* _What you will do_
Where a line below holds the string "yields", copy that line.

Records from a data source:
[ 12.2  14.8  -4.9  -4.1 -11.5   6.0   7.7] ==> 7.7, 12.2

[ 0.077  0.129  0.051  0.086  0.006 -0.174  0.044] ==> 0.044, 0.077

[ 0.8  0.6  0.9  0.6  1.0 -1.2  1.0] ==> 1.0, 0.8

[[  0.8  17.1   1.2  -2.5]
 [ 16.1  -4.3  -6.9 -19.9]] ==> -2.5, 16.1

[ 1.56  1.84  0.72 -1.71 -1.11] ==> -1.11, 1.56

[ 0.11  0.09  0.00 -0.17 -0.17] ==> -0.17, 0.11

[-17.40 -18.91  12.37  -6.80  10.06] ==> 10.06, -17.40

[[  1.4  17.7  11.8  -4.0]
 [  8.0  15.8   3.7 -10.9]] ==> -4.0, 8.0

[ 0.13 -0.11  0.18 -0.01 -0.03 -0.13] ==> -0.13, 0.13
---
[[ 43 -11 -37 -83  12]
 [ 14 -50  38  -7 -69]] yields -37

[[-53 -28  55  -1]
 [ 81  26  73 -37]
 [ -5  71 -62 -10]] yields 73

[[ 29 -40 -16  -7 -10  51  17]
 [ 25 -17 -15   3  -8  73  41]
 [ 21 -29 -12  -8  -7  21   3]] yields -15

[[-14  21   3  -9  -7 -16  46]
 [ 35 -55   1  23  18  39 -86]
 [ 15 -26   0  10   8  17 -26]] yields 1

[[ 13  48 -19  15]
 [ 34  -4 -91  40]] yields -19

[[ 70  91  49  57 -39 -34]
 [  7 -64  11  -9 -55  70]] yields 49

[[ 21 -29  73  18]
 [ 59   9 -45  26]
 [-93   4  95 -53]] yields -45

[[-36 -57 -24 -51   7 -36]
 [ 98 -21  42  93  70   9]
 [ -2 -63  63   7  17   0]] yields 42

[[ 70 -77 -90 -12   5]
 [-81 -57 -17 -22 -23]] yields -90

[[-68  -7  -3 -69  20 -15]
 [ 21  67  47  25 -65 -35]
 [ 54   3  38   9 -11  72]] yields 47
---
array([ 38, -16,  83, -64])
83
array([-77, -86, -36,  31, -10, -28])
-36
array([ 41,  20, -97, -21,  78,  94, -82])
-97
array([-24, -36, -95,  27, -52])
-95
array([-86,   9, -34,   8, -22,  32, -36])
-34
array([ -5, -93,  32,  47,  35, -61])
32
array([-40,  18,   5,  88])
5
array([-85,  35, -98, -21])
-98
array([  9,  70,  46,  -4, -40])
46
---
[[  3 -42  44 -34 -63]
 [-10   0 -49  60 -19]
 [  0 -17 -74   0  19]] → 60, -74

[[ 81  10 -42 -65]
 [ 92 -13  46  43]] → 92, -65

[-84  48 -49  94] → 94, -84

[[  3  37 -32 -98 -17 -49 -95]
 [-21  19  94   2  64 -86 -42]
 [  5  11 -85   1  26   6  66]] → 94, -98

[[-84 -65  32  -5]
 [ 15 -54  41 -17]] → 41, -84

[22 72 81 -9 52 27] → 81, -9

[[ 23 -38  -6  34  24  18  77]
 [ 22 -52  34  47  36  54  -7]
 [ -4  56  -7  54  -5  11 -14]] → 77, -52

[-29  -9  94  59  20] → 94, -29

[-14 -43 -58  34 -75  -6] → 34, -75

[[ 79  35 -84  -8]
 [ 72   2 -73  13]
 [ 17 -18 -25 -34]] → 79, -84
---
[[-42  23 -12  92 -46   6  32]
 [-13 -16 -27  22 -20  27   7]] --> -20

[[83 45 -2 -2  0  3  1]
 [ 6  3  0 29  0  2 -1]] --> 0

[[ -7  79  81 -26]
 [  9  23 -53  -7]] --> 23

[[ 32 -46   0 -43   3  -6]
 [ 74  95  -3 -10  -1   3]] --> -10

[[-76 -27 -10  25  -3]
 [ -5  -8  -8  16   2]] --> -8

[[ -5   3  -4  70 -19  -9 -33]
 [ -5   3  -4  43 -19 -22 -27]] --> -19

[[  0  13   4   0  82  95  64]
 [ 87  56  80  81 -71  29  30]] --> -71

[[ 85 -32 -35 -11  38]
 [ 75 -10  35  50 -14]] --> 35
---
[[-47  23  56  13  17 -34]
 [-75   8   3   5  42 -70]
 [ -9  39  -4 -28  -1   2]] -> -4

[ 80   9  87 -32  37] -> 9

[-5  1  2 80 10 -1 12] -> 80

[[ 22   7  73 -75 -66  17]
 [ 41 -75  47 -75  10  15]] -> 47

[[ 57 -56  84  -8  29 -41  93]
 [ 38 -39  65   0  30 -40  75]
 [ 49 -52  64  -4  25 -27  49]] -> -4

[ -53   53 -100  -69  -24] -> 53

[[ 66  39  11 -26  11 -18  67]
 [ 13  11 -20 -52  15   2  37]
 [  6 -50 -26   4  12 -77 -13]] -> 4
---
((0.12, 0.00, 0.19, -0.05, 0.23, -0.03, 0.13), (0.10, 0.05, -0.07, 0.09, 0.19, 0.09, 0.15), (-0.03, 0.10, 0.09, 0.21, -0.17, 0.04, 0.07)) >> 0.07
((-0.23, 0.18, 0.20, -0.23, -0.23, 0.20), (-0.23, 0.20, 0.17, 0.18, -0.23, 0.19), (-0.24, 0.20, 0.20, -0.23, -0.24, 0.19)) >> 0.19
((-13.261, -6.156, -0.621, -4.869, -10.766), (-11.777, -11.149, 12.476, -3.523, -11.540), (-11.996, -1.507, -8.833, -10.185, -11.699)) >> -11.699
((0.355, 0.078, -0.266, 0.320), (-0.545, -1.548, 0.490, -1.640), (-1.337, 1.033, -0.497, 1.380)) >> 1.380
((23.58, -16.66, -8.12, 15.34, 11.48, -6.78), (-14.87, 15.26, 6.87, -11.45, 17.23, -6.37), (8.07, 2.51, -15.82, 13.35, 12.12, 8.19)) >> 8.19
((-1.564, 0.038, -0.969, -0.435, 0.587, 1.698), (0.707, 0.312, -0.124, 0.301, 0.557, 0.074), (0.145, 0.869, 0.564, 1.290, -0.452, 0.862)) >> 0.862
---
Input: 1.009	-1.688	-1.603	0.918
Output: -1.603

Input:
-15.472	16.370	7.703	-15.786	-17.156
-15.587	12.407	-11.954	-14.675	5.106
-17.835	13.714	-13.622	-16.789	5.376
Output: -16.789

Input: -146.479	-142.420	-117.006	-6.396	-14.543	151.553	-61.656
Output: 151.553

Input:
-109.32	-136.75	50.55	39.84	11.36	-54.73
-13.43	-89.14	28.89	27.15	135.13	-5.12
117.54	74.41	-58.92	-75.52	-5.89	-97.13
Output: -5.89

Input:
4.50	-32.65	-44.89	-64.80	-174.69	93.46	203.14
-27.46	-43.40	-34.67	-77.92	-143.60	58.09	121.44
Output: 58.09

Input:
-0.058	-0.061	-0.062	0.020	-0.117	0.185	-0.055
0.129	0.131	0.128	0.020	-0.137	-0.056	0.135
0.034	0.037	0.037	0.020	0.019	-0.194	0.033
Output: -0.194

Input: -0.08	0.03	0.15	-0.14	-0.06	-0.16	-0.08
Output: -0.16

Input:
1.2	-2.2	-0.5	-1.0	-0.2	-0.2	-0.1
-1.8	1.8	-1.0	0.7	0.1	-1.6	-2.2
Output: -1.6
---
[40, 20, 79, 68, 73] Answer: 73
[23, 24, 96, 60, 54] Answer: 54
[-550, -452, 686, -565, -351] Answer: -351
[44, 34, 207, 35, 42] Answer: 42
[-26, -28, -17, 32, 35] Answer: 35
[525, -474, 47, 645, -625] Answer: -625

* _Output of the task_
 [ 14 -50  38  -7 -69]] yields -37
 [ -5  71 -62 -10]] yields 73
 [ 21 -29 -12  -8  -7  21   3]] yields -15
 [ 15 -26   0  10   8  17 -26]] yields 1
 [ 34  -4 -91  40]] yields -19
 [  7 -64  11  -9 -55  70]] yields 49
 [-93   4  95 -53]] yields -45
 [ -2 -63  63   7  17   0]] yields 42
 [-81 -57 -17 -22 -23]] yields -90
 [ 54   3  38   9 -11  72]] yields 47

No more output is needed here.